EXERCISE OBJECTIVE ->
The answer should be an exact copy of the lines from the line with "[[ 59 -84 -50 -11 -75]" through the last line of the entries, and no other lines.

[Records drawn from a dataset]
:::::

[[ 21 -84  -6  12  -6   9  34 -12]
 [-35 -38 -48  31   6  -6  76  46]
 [ 32 -32  39 -21 -11   6 -42 -46]
 [-32  25 -40  23  10  -6  46  46]
 [-21 -74  40 -28 -16 -15 -25 -28]
 [-47 -51 -39  23   3 -13  70  44]
 [-23 -16 -50  33   9  -1  70  45]]
->
[[ 21 -84  -6  12  -6   9  34 -12]
 [-21 -74  40 -28 -16 -15 -25 -28]
 [-47 -51 -39  23   3 -13  70  44]
 [-35 -38 -48  31   6  -6  76  46]
 [ 32 -32  39 -21 -11   6 -42 -46]
 [-23 -16 -50  33   9  -1  70  45]
 [-32  25 -40  23  10  -6  46  46]]

[[ 7 26  5  5 15  2  3]
 [26 75 17 20 33  6 18]
 [ 6 14  4  5  5 -1  5]
 [ 8 18  5  6  8  2  4]
 [19 61 11 12 35  5 13]]
->
[[ 6 14  4  5  5 -1  5]
 [ 8 18  5  6  8  2  4]
 [ 7 26  5  5 15  2  3]
 [19 61 11 12 35  5 13]
 [26 75 17 20 33  6 18]]

[[ 25 -11  30 -38  -6  21 -20   4 -31  21  -2  57  13   0  11 -26]
 [ 35 -15  22  -6  -9  -1  15 -36   6  -2 -37  54   7 -25  -3  14]
 [ 25 -12  16  -1   8  30 -10  -2   5  39  33 -28  -8 -78  26  10]
 [-46  -3  14  43   4 -37 -45 -22  19 -13  27 -10   4 -14  17   0]]
->
[[ 35 -15  22  -6  -9  -1  15 -36   6  -2 -37  54   7 -25  -3  14]
 [ 25 -12  16  -1   8  30 -10  -2   5  39  33 -28  -8 -78  26  10]
 [ 25 -11  30 -38  -6  21 -20   4 -31  21  -2  57  13   0  11 -26]
 [-46  -3  14  43   4 -37 -45 -22  19 -13  27 -10   4 -14  17   0]]

[[  4 -69 -79  71  58 -24  24  65  -4 -71  54  68]
 [ 13  88  85 -94 -65  13 -50 -92   0  83 -67 -88]
 [ -1  69  77 -68 -58  23 -23 -62   5  71 -54 -68]]
->
[[  4 -69 -79  71  58 -24  24  65  -4 -71  54  68]
 [ -1  69  77 -68 -58  23 -23 -62   5  71 -54 -68]
 [ 13  88  85 -94 -65  13 -50 -92   0  83 -67 -88]]

[[-13 -16  38  43 -12 -36 -68]
 [  7   6   7 -50  15  34  75]
 [-40  52 -67 -12  -6  17  18]
 [ 12 -26  67 -10 -54 -30 -21]
 [  2 -17 -51  33 -34  63  23]
 [-58  12  39  25  32 -46 -30]
 [-25  -5  70   3 -16 -51 -36]
 [ 42 -39 -48   8 -10 -62   6]]
->
[[ 42 -39 -48   8 -10 -62   6]
 [ 12 -26  67 -10 -54 -30 -21]
 [  2 -17 -51  33 -34  63  23]
 [-13 -16  38  43 -12 -36 -68]
 [-25  -5  70   3 -16 -51 -36]
 [  7   6   7 -50  15  34  75]
 [-58  12  39  25  32 -46 -30]
 [-40  52 -67 -12  -6  17  18]]

[[-40  20  36]
 [ 12  58 -19]
 [ 25  88 -35]
 [-41  -4  39]
 [-78 -31  81]
 [ 21  70 -23]]
->
[[-78 -31  81]
 [-41  -4  39]
 [-40  20  36]
 [ 12  58 -19]
 [ 21  70 -23]
 [ 25  88 -35]]

[[-38   1 -71  24 -71  52 -23 -15  71  15  91  -1  21]
 [ 39  48 -22 -58 -25  41  52  59  38  50  18  59 -50]
 [ 50  19  36 -20  23 -34  43  36 -27 -10 -18  44 -16]]
->
[[-38   1 -71  24 -71  52 -23 -15  71  15  91  -1  21]
 [ 50  19  36 -20  23 -34  43  36 -27 -10 -18  44 -16]
 [ 39  48 -22 -58 -25  41  52  59  38  50  18  59 -50]]
---
[[-22  16 -10  15  20   3]
 [  3 -13 -38 -11  -5  28]
 [-22  11 -13  16  13  84]
 [ 26 -14  13 -16 -20 -56]
 [ 21 -23  17 -22 -14  -2]
 [-23  19  27  17  17  -7]
 [-23  18  62  19  15 -14]
 [-24  15  45  11  11 -22]
 [ -1   8 -28   2   8  35]
 [ 23 -20 -67 -15 -15  24]
 [ -2 -11  31   1   5 -40]
 [ 25 -14  16 -26 -14 -62]]
->
[[ 25 -14  16 -26 -14 -62]
 [-22  16 -10  15  20   3]
 [  3 -13 -38 -11  -5  28]
 [-22  11 -13  16  13  84]
 [ 26 -14  13 -16 -20 -56]
 [ 21 -23  17 -22 -14  -2]
 [-23  19  27  17  17  -7]
 [-23  18  62  19  15 -14]
 [-24  15  45  11  11 -22]
 [ -1   8 -28   2   8  35]
 [ 23 -20 -67 -15 -15  24]
 [ -2 -11  31   1   5 -40]]

[[ -1  14 -23 -17]
 [-41  -4 -21 -12]
 [-75  52 -51  -6]
 [-74  50 -40   4]
 [ 82   2 -37 -60]
 [ 73   6   9  -8]
 [-76  30 -44  -8]
 [-64  30 -59 -29]
 [-75  52 -45   0]
 [ 11  28 -30 -20]
 [ 37  22  -5  -5]
 [ 87   3 -23 -47]]
->
[[ 87   3 -23 -47]
 [ -1  14 -23 -17]
 [-41  -4 -21 -12]
 [-75  52 -51  -6]
 [-74  50 -40   4]
 [ 82   2 -37 -60]
 [ 73   6   9  -8]
 [-76  30 -44  -8]
 [-64  30 -59 -29]
 [-75  52 -45   0]
 [ 11  28 -30 -20]
 [ 37  22  -5  -5]]

[[ 59 -84 -50 -11 -75]
 [-41  64  36  13  62]
 [-20  33  18   8  35]]
->
[[-20  33  18   8  35]
 [ 59 -84 -50 -11 -75]
 [-41  64  36  13  62]]

[[-78  89  42 -73 -28  71]
 [  1   3   0   2  -9  -3]
 [ -1  -2  16  -6  11   0]]
->
[[ -1  -2  16  -6  11   0]
 [-78  89  42 -73 -28  71]
 [  1   3   0   2  -9  -3]]

[[-22  92  65 -10  85]
 [ 13  24 -49  74 -27]
 [-12  50  60 -32  63]
 [  3   5  12 -12  12]
 [ 10   1 -15  15  -9]
 [ 14 -53 -10 -25 -29]
 [ 18 -40 -31   9 -38]]
->
[[ 18 -40 -31   9 -38]
 [-22  92  65 -10  85]
 [ 13  24 -49  74 -27]
 [-12  50  60 -32  63]
 [  3   5  12 -12  12]
 [ 10   1 -15  15  -9]
 [ 14 -53 -10 -25 -29]]

[[-51 -18  48]
 [-26  27  22]
 [ 49  83 -52]
 [-52 -25  48]
 [ 55  75 -59]
 [-44  10  35]
 [ 54  85 -50]
 [-17  40  15]
 [ -4  52 -12]]
->
[[ -4  52 -12]
 [-51 -18  48]
 [-26  27  22]
 [ 49  83 -52]
 [-52 -25  48]
 [ 55  75 -59]
 [-44  10  35]
 [ 54  85 -50]
 [-17  40  15]]

[[-28  68  18  19 -42  43 -19 -72]
 [ 65  -4 -44 -12 -31  47  53  54]]
->
[[ 65  -4 -44 -12 -31  47  53  54]
 [-28  68  18  19 -42  43 -19 -72]]

[[-28  50 -34 -71 -58  49  44  47  38  51 -42  56   1  14  24 -36]
 [ 20  -1  23 -26 -18  38  58   4 -19  54   9  40 -32 -19 -14 -31]
 [ 48 -56  47  25  19 -13   8 -34 -44   9  56   0 -32 -28 -41  -3]
 [-49  68 -50 -30 -40  25   4  52  45   2 -51   0  24  59  42   8]
 [-26   5 -35  -2 -13 -16 -17  12  25 -18 -22   7  32   2  24  23]
 [ 35 -33  30  51  53 -27 -30 -42 -27 -30  33 -43   5 -28 -29  32]]
->
[[ 35 -33  30  51  53 -27 -30 -42 -27 -30  33 -43   5 -28 -29  32]
 [-28  50 -34 -71 -58  49  44  47  38  51 -42  56   1  14  24 -36]
 [ 20  -1  23 -26 -18  38  58   4 -19  54   9  40 -32 -19 -14 -31]
 [ 48 -56  47  25  19 -13   8 -34 -44   9  56   0 -32 -28 -41  -3]
 [-49  68 -50 -30 -40  25   4  52  45   2 -51   0  24  59  42   8]
 [-26   5 -35  -2 -13 -16 -17  12  25 -18 -22   7  32   2  24  23]]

:::::

REPLY TO THE TASK ->
[[ 59 -84 -50 -11 -75]
 [-41  64  36  13  62]
 [-20  33  18   8  35]]
->
[[-20  33  18   8  35]
 [ 59 -84 -50 -11 -75]
 [-41  64  36  13  62]]

[[-78  89  42 -73 -28  71]
 [  1   3   0   2  -9  -3]
 [ -1  -2  16  -6  11   0]]
->
[[ -1  -2  16  -6  11   0]
 [-78  89  42 -73 -28  71]
 [  1   3   0   2  -9  -3]]

[[-22  92  65 -10  85]
 [ 13  24 -49  74 -27]
 [-12  50  60 -32  63]
 [  3   5  12 -12  12]
 [ 10   1 -15  15  -9]
 [ 14 -53 -10 -25 -29]
 [ 18 -40 -31   9 -38]]
->
[[ 18 -40 -31   9 -38]
 [-22  92  65 -10  85]
 [ 13  24 -49  74 -27]
 [-12  50  60 -32  63]
 [  3   5  12 -12  12]
 [ 10   1 -15  15  -9]
 [ 14 -53 -10 -25 -29]]

[[-51 -18  48]
 [-26  27  22]
 [ 49  83 -52]
 [-52 -25  48]
 [ 55  75 -59]
 [-44  10  35]
 [ 54  85 -50]
 [-17  40  15]
 [ -4  52 -12]]
->
[[ -4  52 -12]
 [-51 -18  48]
 [-26  27  22]
 [ 49  83 -52]
 [-52 -25  48]
 [ 55  75 -59]
 [-44  10  35]
 [ 54  85 -50]
 [-17  40  15]]

[[-28  68  18  19 -42  43 -19 -72]
 [ 65  -4 -44 -12 -31  47  53  54]]
->
[[ 65  -4 -44 -12 -31  47  53  54]
 [-28  68  18  19 -42  43 -19 -72]]

[[-28  50 -34 -71 -58  49  44  47  38  51 -42  56   1  14  24 -36]
 [ 20  -1  23 -26 -18  38  58   4 -19  54   9  40 -32 -19 -14 -31]
 [ 48 -56  47  25  19 -13   8 -34 -44   9  56   0 -32 -28 -41  -3]
 [-49  68 -50 -30 -40  25   4  52  45   2 -51   0  24  59  42   8]
 [-26   5 -35  -2 -13 -16 -17  12  25 -18 -22   7  32   2  24  23]
 [ 35 -33  30  51  53 -27 -30 -42 -27 -30  33 -43   5 -28 -29  32]]
->
[[ 35 -33  30  51  53 -27 -30 -42 -27 -30  33 -43   5 -28 -29  32]
 [-28  50 -34 -71 -58  49  44  47  38  51 -42  56   1  14  24 -36]
 [ 20  -1  23 -26 -18  38  58   4 -19  54   9  40 -32 -19 -14 -31]
 [ 48 -56  47  25  19 -13   8 -34 -44   9  56   0 -32 -28 -41  -3]
 [-49  68 -50 -30 -40  25   4  52  45   2 -51   0  24  59  42   8]
 [-26   5 -35  -2 -13 -16 -17  12  25 -18 -22   7  32   2  24  23]]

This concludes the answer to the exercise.